-- Action item --
Each line that holds the word "Nogu" counts once; give the total for the records below and nothing else.

[Dataset records]
Look-ups in named tables: a row name and a column name give one cell, copied from the table.

Table Zon
	Nuri	Kova	Duk	Bar
Dovimi	185	195	172	173
Vosop	94	132	63	80
Nogu	69	36	45	43
Zim	187	130	183	164

Vosop, Bar -> 80
Zim, Bar -> 164
Dovimi, Nuri -> 185
Nogu, Bar -> 43
Dovimi, Duk -> 172
Zim, Duk -> 183
Nogu, Nuri -> 69

Fum:
          Bidoke   Mupiba
Zut       88.020   -6.227
Zib      -17.346   -8.894
Bal      -47.957   -4.148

-- Output of the task --
3